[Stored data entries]

■ ■ ■ ■

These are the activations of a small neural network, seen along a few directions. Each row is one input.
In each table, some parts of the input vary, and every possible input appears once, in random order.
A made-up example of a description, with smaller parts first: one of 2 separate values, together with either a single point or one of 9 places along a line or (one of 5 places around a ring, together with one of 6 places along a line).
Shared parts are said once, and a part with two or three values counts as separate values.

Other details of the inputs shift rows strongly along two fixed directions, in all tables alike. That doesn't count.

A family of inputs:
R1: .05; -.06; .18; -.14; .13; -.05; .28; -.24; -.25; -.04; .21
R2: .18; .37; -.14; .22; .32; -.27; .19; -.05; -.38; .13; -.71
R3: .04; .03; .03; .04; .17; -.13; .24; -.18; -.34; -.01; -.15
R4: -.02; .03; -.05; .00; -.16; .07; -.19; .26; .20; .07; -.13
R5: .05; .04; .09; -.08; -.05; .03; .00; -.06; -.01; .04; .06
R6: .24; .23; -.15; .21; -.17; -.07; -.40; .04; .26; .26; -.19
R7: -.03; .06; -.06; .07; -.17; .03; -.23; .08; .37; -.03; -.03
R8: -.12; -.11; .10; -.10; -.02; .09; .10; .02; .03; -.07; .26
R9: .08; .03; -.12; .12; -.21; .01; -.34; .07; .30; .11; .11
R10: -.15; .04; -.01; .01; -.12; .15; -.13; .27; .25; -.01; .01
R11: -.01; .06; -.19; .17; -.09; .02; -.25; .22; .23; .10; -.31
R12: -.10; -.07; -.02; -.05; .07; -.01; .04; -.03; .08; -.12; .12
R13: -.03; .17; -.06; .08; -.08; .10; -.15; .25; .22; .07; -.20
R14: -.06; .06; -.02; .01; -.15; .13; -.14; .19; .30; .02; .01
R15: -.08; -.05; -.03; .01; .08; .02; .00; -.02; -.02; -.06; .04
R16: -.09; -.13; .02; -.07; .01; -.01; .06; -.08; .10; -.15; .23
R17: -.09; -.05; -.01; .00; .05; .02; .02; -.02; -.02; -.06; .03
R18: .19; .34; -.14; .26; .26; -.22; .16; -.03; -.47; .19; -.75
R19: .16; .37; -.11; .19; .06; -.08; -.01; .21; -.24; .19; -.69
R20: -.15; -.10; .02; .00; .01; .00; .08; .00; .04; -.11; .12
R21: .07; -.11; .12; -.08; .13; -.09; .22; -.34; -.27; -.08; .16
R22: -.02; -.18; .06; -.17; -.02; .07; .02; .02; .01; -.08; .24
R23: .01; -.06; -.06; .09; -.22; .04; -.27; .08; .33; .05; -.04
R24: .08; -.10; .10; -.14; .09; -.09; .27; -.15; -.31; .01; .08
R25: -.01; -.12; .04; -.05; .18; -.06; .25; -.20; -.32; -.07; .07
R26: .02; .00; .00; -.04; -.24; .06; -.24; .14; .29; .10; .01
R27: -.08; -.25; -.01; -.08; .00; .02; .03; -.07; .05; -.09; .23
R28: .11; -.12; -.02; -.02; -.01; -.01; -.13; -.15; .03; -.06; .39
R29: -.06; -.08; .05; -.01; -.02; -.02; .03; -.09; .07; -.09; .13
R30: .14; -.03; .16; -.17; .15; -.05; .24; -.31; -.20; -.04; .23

■ ■ ■ ■

**Work instructions**
Copy, without any change, the lines above from the one containing "R29: -.06; -.08;" to the end, both ends included. Add nothing else.

**Problem solution**
R29: -.06; -.08; .05; -.01; -.02; -.02; .03; -.09; .07; -.09; .13
R30: .14; -.03; .16; -.17; .15; -.05; .24; -.31; -.20; -.04; .23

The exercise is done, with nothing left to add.